* **INSTRUCTIONS FOR THE TASK**: Reproduce the entries below exactly, but only from the line containing "mask holds one" to the line containing "input [-6,4,5,4,3,-4,-6,8], class", inclusive.
SUPPLIED DATA: Begin
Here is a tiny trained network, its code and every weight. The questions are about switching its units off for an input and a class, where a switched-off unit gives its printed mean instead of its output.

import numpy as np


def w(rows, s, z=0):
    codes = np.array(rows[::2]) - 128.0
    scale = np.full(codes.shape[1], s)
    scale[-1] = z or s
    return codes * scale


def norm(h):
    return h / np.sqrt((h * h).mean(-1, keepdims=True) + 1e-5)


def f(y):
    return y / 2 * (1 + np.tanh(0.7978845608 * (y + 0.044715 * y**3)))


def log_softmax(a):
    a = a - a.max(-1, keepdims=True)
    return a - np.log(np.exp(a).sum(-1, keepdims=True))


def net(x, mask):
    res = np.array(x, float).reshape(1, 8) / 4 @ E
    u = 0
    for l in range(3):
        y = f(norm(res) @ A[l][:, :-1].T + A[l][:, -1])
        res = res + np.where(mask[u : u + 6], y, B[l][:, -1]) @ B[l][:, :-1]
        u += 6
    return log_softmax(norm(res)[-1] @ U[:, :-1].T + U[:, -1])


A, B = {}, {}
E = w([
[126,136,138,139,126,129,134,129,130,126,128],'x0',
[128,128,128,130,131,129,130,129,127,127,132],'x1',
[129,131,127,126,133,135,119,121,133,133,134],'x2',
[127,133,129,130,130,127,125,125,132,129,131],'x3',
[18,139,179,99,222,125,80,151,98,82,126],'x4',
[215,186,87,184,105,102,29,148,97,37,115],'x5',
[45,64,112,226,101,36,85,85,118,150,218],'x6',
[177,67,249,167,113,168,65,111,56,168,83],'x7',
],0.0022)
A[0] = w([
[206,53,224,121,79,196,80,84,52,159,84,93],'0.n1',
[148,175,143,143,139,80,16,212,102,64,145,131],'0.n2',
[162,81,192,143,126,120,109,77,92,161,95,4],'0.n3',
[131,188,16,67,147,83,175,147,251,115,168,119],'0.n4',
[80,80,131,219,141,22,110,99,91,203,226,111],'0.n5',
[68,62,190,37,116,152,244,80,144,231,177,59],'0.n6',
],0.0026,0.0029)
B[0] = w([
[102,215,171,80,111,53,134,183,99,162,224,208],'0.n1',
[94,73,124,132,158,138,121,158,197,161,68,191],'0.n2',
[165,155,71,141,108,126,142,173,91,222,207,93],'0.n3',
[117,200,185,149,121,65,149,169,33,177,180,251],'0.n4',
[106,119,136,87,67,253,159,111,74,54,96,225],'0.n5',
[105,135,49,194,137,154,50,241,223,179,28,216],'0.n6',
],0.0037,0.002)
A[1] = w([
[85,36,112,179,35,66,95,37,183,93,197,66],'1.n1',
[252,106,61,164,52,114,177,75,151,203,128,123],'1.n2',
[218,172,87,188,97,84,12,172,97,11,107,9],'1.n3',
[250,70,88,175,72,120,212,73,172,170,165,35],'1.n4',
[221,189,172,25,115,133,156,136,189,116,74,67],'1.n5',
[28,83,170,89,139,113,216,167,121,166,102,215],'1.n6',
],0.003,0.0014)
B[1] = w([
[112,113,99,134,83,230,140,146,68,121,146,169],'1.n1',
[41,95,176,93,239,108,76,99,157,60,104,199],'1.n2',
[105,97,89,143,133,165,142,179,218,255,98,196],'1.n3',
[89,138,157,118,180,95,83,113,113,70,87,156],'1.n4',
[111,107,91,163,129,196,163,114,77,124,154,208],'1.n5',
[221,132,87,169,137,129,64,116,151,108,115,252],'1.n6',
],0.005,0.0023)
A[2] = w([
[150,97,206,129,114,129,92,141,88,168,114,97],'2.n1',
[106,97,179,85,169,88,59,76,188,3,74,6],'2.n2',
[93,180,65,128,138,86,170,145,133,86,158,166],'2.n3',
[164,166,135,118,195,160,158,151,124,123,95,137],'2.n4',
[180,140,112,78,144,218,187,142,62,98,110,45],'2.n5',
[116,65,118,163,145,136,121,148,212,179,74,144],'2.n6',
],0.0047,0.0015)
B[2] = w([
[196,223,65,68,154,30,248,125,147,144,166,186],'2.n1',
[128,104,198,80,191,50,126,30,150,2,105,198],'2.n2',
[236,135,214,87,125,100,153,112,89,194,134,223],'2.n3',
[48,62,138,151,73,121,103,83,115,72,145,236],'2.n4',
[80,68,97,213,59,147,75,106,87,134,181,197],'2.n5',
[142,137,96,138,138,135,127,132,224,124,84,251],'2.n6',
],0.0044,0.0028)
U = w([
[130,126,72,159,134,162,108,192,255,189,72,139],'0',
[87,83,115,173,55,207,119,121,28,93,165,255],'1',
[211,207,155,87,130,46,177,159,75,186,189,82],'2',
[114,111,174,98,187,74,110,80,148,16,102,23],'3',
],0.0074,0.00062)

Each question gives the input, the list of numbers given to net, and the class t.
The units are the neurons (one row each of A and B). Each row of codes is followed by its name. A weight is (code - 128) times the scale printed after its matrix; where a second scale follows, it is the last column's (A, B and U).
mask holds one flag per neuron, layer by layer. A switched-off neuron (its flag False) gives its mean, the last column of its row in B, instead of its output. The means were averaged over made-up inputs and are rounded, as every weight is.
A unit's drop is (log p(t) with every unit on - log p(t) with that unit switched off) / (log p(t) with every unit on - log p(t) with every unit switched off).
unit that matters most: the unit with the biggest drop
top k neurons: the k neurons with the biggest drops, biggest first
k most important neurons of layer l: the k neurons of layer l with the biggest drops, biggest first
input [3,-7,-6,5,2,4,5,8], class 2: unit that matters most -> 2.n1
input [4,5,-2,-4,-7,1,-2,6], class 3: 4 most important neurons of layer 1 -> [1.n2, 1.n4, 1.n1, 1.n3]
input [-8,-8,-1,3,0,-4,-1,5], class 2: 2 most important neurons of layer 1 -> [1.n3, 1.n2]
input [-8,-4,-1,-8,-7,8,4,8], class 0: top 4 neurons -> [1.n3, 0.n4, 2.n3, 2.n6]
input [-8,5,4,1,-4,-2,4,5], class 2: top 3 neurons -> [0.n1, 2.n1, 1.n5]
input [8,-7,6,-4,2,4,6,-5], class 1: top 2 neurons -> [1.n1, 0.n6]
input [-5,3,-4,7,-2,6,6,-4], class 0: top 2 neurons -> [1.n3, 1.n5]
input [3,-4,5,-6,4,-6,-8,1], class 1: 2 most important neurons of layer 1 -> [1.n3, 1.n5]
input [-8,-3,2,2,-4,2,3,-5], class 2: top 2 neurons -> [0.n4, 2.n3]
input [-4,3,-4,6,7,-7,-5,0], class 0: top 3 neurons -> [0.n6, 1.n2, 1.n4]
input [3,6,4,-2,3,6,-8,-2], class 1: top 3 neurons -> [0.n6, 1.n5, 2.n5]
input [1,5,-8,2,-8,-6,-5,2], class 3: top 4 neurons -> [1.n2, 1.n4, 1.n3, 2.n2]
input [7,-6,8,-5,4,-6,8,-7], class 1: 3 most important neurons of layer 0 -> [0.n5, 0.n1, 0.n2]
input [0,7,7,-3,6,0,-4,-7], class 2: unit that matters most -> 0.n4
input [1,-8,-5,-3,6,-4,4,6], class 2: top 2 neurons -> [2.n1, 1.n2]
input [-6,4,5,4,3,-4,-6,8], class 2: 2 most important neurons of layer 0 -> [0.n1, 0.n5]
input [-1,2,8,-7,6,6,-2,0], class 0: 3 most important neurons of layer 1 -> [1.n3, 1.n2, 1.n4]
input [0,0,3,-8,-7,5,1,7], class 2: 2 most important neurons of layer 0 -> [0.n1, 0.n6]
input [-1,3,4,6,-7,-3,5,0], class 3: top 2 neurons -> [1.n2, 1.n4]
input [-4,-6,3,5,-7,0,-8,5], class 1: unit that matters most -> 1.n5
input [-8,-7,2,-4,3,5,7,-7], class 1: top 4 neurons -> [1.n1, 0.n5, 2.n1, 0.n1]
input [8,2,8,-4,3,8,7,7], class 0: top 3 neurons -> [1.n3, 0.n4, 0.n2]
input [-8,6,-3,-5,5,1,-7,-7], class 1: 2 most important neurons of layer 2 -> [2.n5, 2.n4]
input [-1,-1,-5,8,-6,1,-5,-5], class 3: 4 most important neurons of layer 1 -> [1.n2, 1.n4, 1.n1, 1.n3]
SUPPLIED DATA: End
* **FINAL ANSWER**:
mask holds one flag per neuron, layer by layer. A switched-off neuron (its flag False) gives its mean, the last column of its row in B, instead of its output. The means were averaged over made-up inputs and are rounded, as every weight is.
A unit's drop is (log p(t) with every unit on - log p(t) with that unit switched off) / (log p(t) with every unit on - log p(t) with every unit switched off).
unit that matters most: the unit with the biggest drop
top k neurons: the k neurons with the biggest drops, biggest first
k most important neurons of layer l: the k neurons of layer l with the biggest drops, biggest first
input [3,-7,-6,5,2,4,5,8], class 2: unit that matters most -> 2.n1
input [4,5,-2,-4,-7,1,-2,6], class 3: 4 most important neurons of layer 1 -> [1.n2, 1.n4, 1.n1, 1.n3]
input [-8,-8,-1,3,0,-4,-1,5], class 2: 2 most important neurons of layer 1 -> [1.n3, 1.n2]
input [-8,-4,-1,-8,-7,8,4,8], class 0: top 4 neurons -> [1.n3, 0.n4, 2.n3, 2.n6]
input [-8,5,4,1,-4,-2,4,5], class 2: top 3 neurons -> [0.n1, 2.n1, 1.n5]
input [8,-7,6,-4,2,4,6,-5], class 1: top 2 neurons -> [1.n1, 0.n6]
input [-5,3,-4,7,-2,6,6,-4], class 0: top 2 neurons -> [1.n3, 1.n5]
input [3,-4,5,-6,4,-6,-8,1], class 1: 2 most important neurons of layer 1 -> [1.n3, 1.n5]
input [-8,-3,2,2,-4,2,3,-5], class 2: top 2 neurons -> [0.n4, 2.n3]
input [-4,3,-4,6,7,-7,-5,0], class 0: top 3 neurons -> [0.n6, 1.n2, 1.n4]
input [3,6,4,-2,3,6,-8,-2], class 1: top 3 neurons -> [0.n6, 1.n5, 2.n5]
input [1,5,-8,2,-8,-6,-5,2], class 3: top 4 neurons -> [1.n2, 1.n4, 1.n3, 2.n2]
input [7,-6,8,-5,4,-6,8,-7], class 1: 3 most important neurons of layer 0 -> [0.n5, 0.n1, 0.n2]
input [0,7,7,-3,6,0,-4,-7], class 2: unit that matters most -> 0.n4
input [1,-8,-5,-3,6,-4,4,6], class 2: top 2 neurons -> [2.n1, 1.n2]
input [-6,4,5,4,3,-4,-6,8], class 2: 2 most important neurons of layer 0 -> [0.n1, 0.n5]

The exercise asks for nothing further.